What you need to do -> Write down, unchanged, the entries from the first line through the line holding "-1, -1, 1, 2, -1)". Include no other line.

Task data ->

Each point is reached from the start by the listed moves, each made 0, 1 or 2 times, or once backwards (-1), plus a little noise. Say if it took an odd or an even number of moves. Then give how often each move was made.

Moves:
(1): [45  9 18]
(2): [ -6  37 -17]
(3): [-23  23  41]
Start: [23 -9  4]
Points:
[ 30 -47  21] => odd (0, -1, 0)
[-29  19 -32] => even (-1, 1, 0)
[83 68 64] => even (2, 1, 1)

Moves:
(1): [  7 -13  -2  19 -22 -10  -4  -2  21  19]
(2): [  8  20   5  -4 -20  14   4   4   7   8]
(3): [  1  -5  42  -1  10 -25 -22  12  -6  -1]
(4): [-16  26 -12  28   7   1  -1   4 -18  -4]
(5): [ 43  20 -10   4  32  -2  26  16   4   7]
(6): [ 3  5 10 27  5 30 -7  6  8 -1]
(7): [ 17   7  17   8   3   3  28 -18   6  -7]
(8): [  6  -8  -3  -4 -16   5   9  29 -20   3]
(9): [-27 -17 -11   0   9 -26   7  24  31 -12]
Start: [-13  -8  36   8 -14  -4  -4 -18   7   9]
Points:
[ 15 -19  77 -70 -97  27  26 -20 -63   5] => odd (-1, 1, 0, -1, -1, -1, 1, 2, -1)
[  88  -55  107   21  -14 -105   62  118  101   43] => odd (2, 1, 2, -1, 2, 0, 1, 2, 2)
[119  47  98  44  92 -18  63 -66   7   6] => even (0, -1, 1, 0, 2, 0, 2, -1, -1)
[ 73  54  33  -8 -62  10  27 -25   8  67] => even (1, 2, 0, 0, 1, -1, 0, 0, -1)
[ 40  -8  22   7 -32 -46  73  28  42  25] => odd (1, 1, 0, 0, 1, -1, 1, 1, 1)
[ 55  46  71  91  -8 -26  64  37 -41  22] => odd (1, 0, 1, 2, 1, 0, 2, 2, 0)

Moves:
(1): [  4  -1   6  -4 -10  -5   9   2   0   0  -3   6 -15  -5 -16   6   8  -8
   0  15]
(2): [-3  7 -2 10 16  6  1 -1 -5  4  5  8 -8  3  4  0  9  1  8 18]
(3): [-10   2   7  -8   1   2   1   2   5   9 -12  -5  -9   4  -9 -13 -18  -5
  -5  -1]
(4): [ 1  7 11  6 -6  7 -3 -3  7 -1  8  2 10 -7  2 -9  4  0  0 -5]
(5): [  2  -8   5   4  20  -3  10  -6  -5  -1  10 -13 -10 -20  -5 -19   3   3
  -2   2]
(6): [ 4  1 -9 -8 -3 12  6  1  4 -1  9 -4 12  1  4  0 -6 -2 -2 -1]
(7): [-10   3   3   5  -5  -4   6  -5  -3  -1  -3 -10  -6  -6   4   1   3 -10
 -14  10]
(8): [-2  4 -3 10  9  2  6 13 -4 -8 -3  6 -9 -4  1  6 -5 -2 -6 -7]
(9): [-1 -1 -5 -5  3  0  1 -7 12 -2 -7 -1 -6 -5 17 -2  5  4 10 -3]
(10): [ 6 -9  9  5  5  5  8 -7 -6 15 -8  6  9 -2  8 -6 -5 10 -6  2]
(11): [-4 -1  6  4 -3 -3 -6 15  3 13  9 -7  3 -1 -6 -3  5  0  0 -2]
(12): [  0   3   7 -13   0   2   1  -2  -5  -3  -1  11   7   3   8   2   0   1
   2  -4]
(13): [ 6 23  2  7  7 -7 11 -8 -7 -2  0 -8  4 -1 -6  0  8 10  5 -2]
(14): [ -1 -11   7  -2  -1  -2  10   6  -2   5  -4  -6   2   7   0 -13   3 -13
   1  -1]
(15): [14  4  2 -1 -6  4 -7  1  1 -2 -1 -4 -2  8  5 -6  3  8 -9  1]
(16): [  6   2  -1   0   8   9   6 -11   2   0 -11   3   3   3  -7   7   8 -12
  -5 -16]
(17): [-11   0  -6   0  -9   5   2   8  -6  -5  -7   3  -4  -2  -5  -4   3   3
   3  -1]
(18): [-6 -3  1  8 -8  4  6  0  7  2  3  3 -6  7 -4  6 -1 12  0 -3]
Start: [  3  -7   0 -14   2  -8  -7   4  13   6 -12  16  10  -8  -6   4  -1  -6
   1  -9]
Points:
[-41 -31  17 -21  22 -15  59  56  -1  39  -8 -17 -23 -50   4 -28 -26 -38
 -27  24] => even (1, 0, 1, -1, 1, 2, 2, 2, 1, 1, 2, 1, 0, 1, -1, -1, 0, 0)
[ 44   4 -22 -29   6   8  44 -37  10 -45  16 -26  -1 -11  -5   5  21  19
 -34 -35] => odd (0, -1, -1, -1, 2, 2, 1, 0, 0, -1, -1, 1, 1, 0, 2, 1, 0, 2)
[ 18  23  45  -7 -33  22  11  -1  43  17   4   6   0  -3 -71   9  22 -60
 -48 -16] => odd (2, 0, 1, 2, 0, 1, 1, 0, -1, -1, 1, 0, 0, 0, 1, 2, -1, 1)
[-20  26  47   8 -35  34  87   0 -12  46 -31   1  34  -3 -45 -23   9  -1
 -45 -10] => even (1, 0, 1, 1, 0, 2, 2, 0, -1, 2, 1, 1, 2, 1, 0, 1, 2, 2)
[  18   32   35   23   52    4   36   24    1   -8  -15  -39  -12  -27
  -15 -121  -27   28  -12  -40] => even (-1, 0, 2, 2, 2, 0, -1, 2, 0, 0, -1, -1, 2, 2, 2, -1, 1, 0)

Moves:
(1): [ -3  -8   7 -12   1  -5   0   1  11   3   3  -1   1  -6  -2   1   1   2
  -5   4   1   4  10   3  -3]
(2): [  0 -12   0  -8  -7  -2   5   9 -29   6   0   1   2 -13   8   8 -12  10
 -16   6   4  26   8  13   8]
(3): [ -4  -7   2   5  -9  -5   5   1  14  -6 -11  -1   2  -4  -3   2   2  -8
   1  -4  -5   0 -10   7  -3]
(4): [  0  -4   5   0  -9  -1  -1  -5  -3   9  -1  -7  -2  -8  -5  15   8   7
  -5   7 -10   9  -3  -7   1]
(5): [  1   3   6   4   0  -8  -4   0  -4   4   3   8   0  -4   6  10  -3   6
  -3 -11   2   5  -3   3  -8]
(6): [ -7  -8   1   1  -3   8  -6   1   9 -12   2  -4  11  -8  -1   1 -14   2
  20  -1   0   1  -7 -11   9]
(7): [-11  13   2  -9   1  -8  -5   5  -2  -7  -3   0  -1  -8  -4   0  -3  -3
   9   6  -4   0 -10  -4   0]
(8): [ -7  -7  -1  14   4  -6  -3  -6   5  -3  -4  -4  -7  -1   5  -4 -12  -3
   3   1  19   2  -7  -6   4]
(9): [  0   0  -2  -8  13   3   3   7  -9  12  -6 -10   3 -13  -3  -6  -6   4
   4   1  -8  -4 -15  14   2]
(10): [ -3   1  -7   3  -8 -14  -5   1  19  -5  -9   5  -5   7 -14 -17  -3  -2
   7  -5  -7  21  -5   3   4]
(11): [ 11   6   8 -13   4   3  -1   1   8  -4   2  -2   4   5   0  10  -5 -10
  -5  -4   0   6  -8  -4  -5]
(12): [ -7  10 -20  -3  16   0  -4  -5   4  -3   3  -8  -1  -4  10  -2  -9  -6
 -17   3  -8 -21   4  -3  25]
(13): [ -6   0  -2   3   4   3  -3   1  -4   1  -2  13  -2   4  -1 -11  -5  -5
   0  -5   8   2  -4  -9  14]
(14): [ 10  -7  -3  -1 -11 -19   2 -10  10   0 -20  -5   7   5  -6 -19  40   0
  17 -13  11 -13  14  -7  -6]
(15): [  0   6 -20  -1   6  -5   2 -11  -5  -1  -4  -1  -8   7  -1   2   1 -18
   0  -4 -11 -11  11  -3   8]
(16): [ -3  -6  -8   0   1   2   4  13   2   8  -3  -6   4  12   0   4   9  -4
   1  -5  -3 -11   1  -7  -2]
(17): [  3  -7  10   3  -3   3   2   5  15  -4   2  -2  -7  -3  -6  -7   5   6
   5  -9  -8  -8  -6 -18 -12]
(18): [ 8 -7  0 -4  0  8 13  7  9 -5 17 -7 -5 -3 -3 -1  1 -3 -2  0 -6  1 -8  6
  1]
(19): [-12   3   0 -10 -16 -23  18  -8   1  -3  -3   8   6  22  -2 -14   4   5
 -14 -13   4 -13   7  -9  -2]
(20): [ -8  12   7   9  -2 -11   4  -1  11   3  -9  -2  -6   4  -2  -2  11   2
   6 -18  22   0  17 -12   5]
(21): [-10   3 -19  -8  18  11  10   3   0   1   1  -1   6   1  31   6  -3  -9
   2   3  -4  14   8  -4   5]
(22): [ -5  -2  10   1   5   7  -8   2  -9  -2  16 -10   0  -4  -6   6  -2  -1
 -11  -1  -7   1  -6   6  -6]
(23): [ -1   0  -4  -1 -15  -1  -3  -5   7   6   3 -11   0   1   5  -1   3  -2
  -9   0   2  -2   7  -4  -4]
(24): [ -9   3 -23   6   4   6   2  -8  -6  -6  -2   3  -5   3  -3   6   2  -2
  -3  -5  15   6  -5  -6  10]
Start: [ -9   4  -3   0  10  26   1  -2   0  -1   3 -13  -2   2   4   0  -2   6
   8 -15  -5   3   6   5 -11]
Points:
[ -23   16   23  -16   25  -56   24   -2   25    6  -17  -38  -25   -2
  -81 -101   89   20   45  -58   33  -76  -11    1  -18] => even (1, -1, -1, 0, 0, -1, 2, 1, 2, 0, -1, 0, 1, 2, 0, 0, 0, 2, 1, 1, -1, 1, -1, 0)
[  5 -46   2  -5  -6  -5 -21 -12 -70  16 -43 -42  -7 -42 -53 -39  45   2
 -13 -25 -84 -36  -9 -12  24] => even (-1, 2, 1, 2, -1, 0, 0, 0, 1, 0, 0, 1, 2, 2, 2, 0, 2, -1, 0, -1, -1, 2, -1, -1)
[-73  18 -22 -30  20 -46 -10  -1 100  12 -68 -92  30 -39  29 -47  43   7
  91 -78  50 -54  53 -63  -7] => odd (2, 0, 0, -1, 1, 2, 2, 1, 2, 0, 0, 1, -1, 2, 0, 1, 1, -1, 0, 2, 1, 0, 2, 0)
[-102  -11 -104  -78    2  -31    2  -12  -24    6  -67  -18   40  -64
   43  -75  -53   14  -23   29    9   48   10   27  108] => odd (2, 2, 1, 0, -1, 1, 2, 0, 2, 1, -1, 2, 2, 1, -1, -1, -1, -1, 1, -1, 1, -1, 2, 1)
[ -43  -16 -121    8  -14  -63   88  -37   -6   -4  -79  -11  -28   35
   19  -26   71  -50   -5  -67   11   95   41    7   64] => odd (-1, 2, 2, 2, 0, -1, 0, 1, 0, 2, 0, 0, 1, 2, 2, 0, -1, 2, 1, 1, 2, 0, -1, 1)
[-25 -10 -66  48 -11   0  24 -55 -30  33 -79  13   8  71  -4 -59 106  24
  61 -71  98 -63  25 -85   8] => even (-1, -1, -1, 1, 0, 0, -1, 1, 1, -1, -1, -1, 2, 2, 0, 1, 0, -1, 1, 0, 0, -1, 0, 2)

Solution to this task ->
Each point is reached from the start by the listed moves, each made 0, 1 or 2 times, or once backwards (-1), plus a little noise. Say if it took an odd or an even number of moves. Then give how often each move was made.

Moves:
(1): [45  9 18]
(2): [ -6  37 -17]
(3): [-23  23  41]
Start: [23 -9  4]
Points:
[ 30 -47  21] => odd (0, -1, 0)
[-29  19 -32] => even (-1, 1, 0)
[83 68 64] => even (2, 1, 1)

Moves:
(1): [  7 -13  -2  19 -22 -10  -4  -2  21  19]
(2): [  8  20   5  -4 -20  14   4   4   7   8]
(3): [  1  -5  42  -1  10 -25 -22  12  -6  -1]
(4): [-16  26 -12  28   7   1  -1   4 -18  -4]
(5): [ 43  20 -10   4  32  -2  26  16   4   7]
(6): [ 3  5 10 27  5 30 -7  6  8 -1]
(7): [ 17   7  17   8   3   3  28 -18   6  -7]
(8): [  6  -8  -3  -4 -16   5   9  29 -20   3]
(9): [-27 -17 -11   0   9 -26   7  24  31 -12]
Start: [-13  -8  36   8 -14  -4  -4 -18   7   9]
Points:
[ 15 -19  77 -70 -97  27  26 -20 -63   5] => odd (-1, 1, 0, -1, -1, -1, 1, 2, -1)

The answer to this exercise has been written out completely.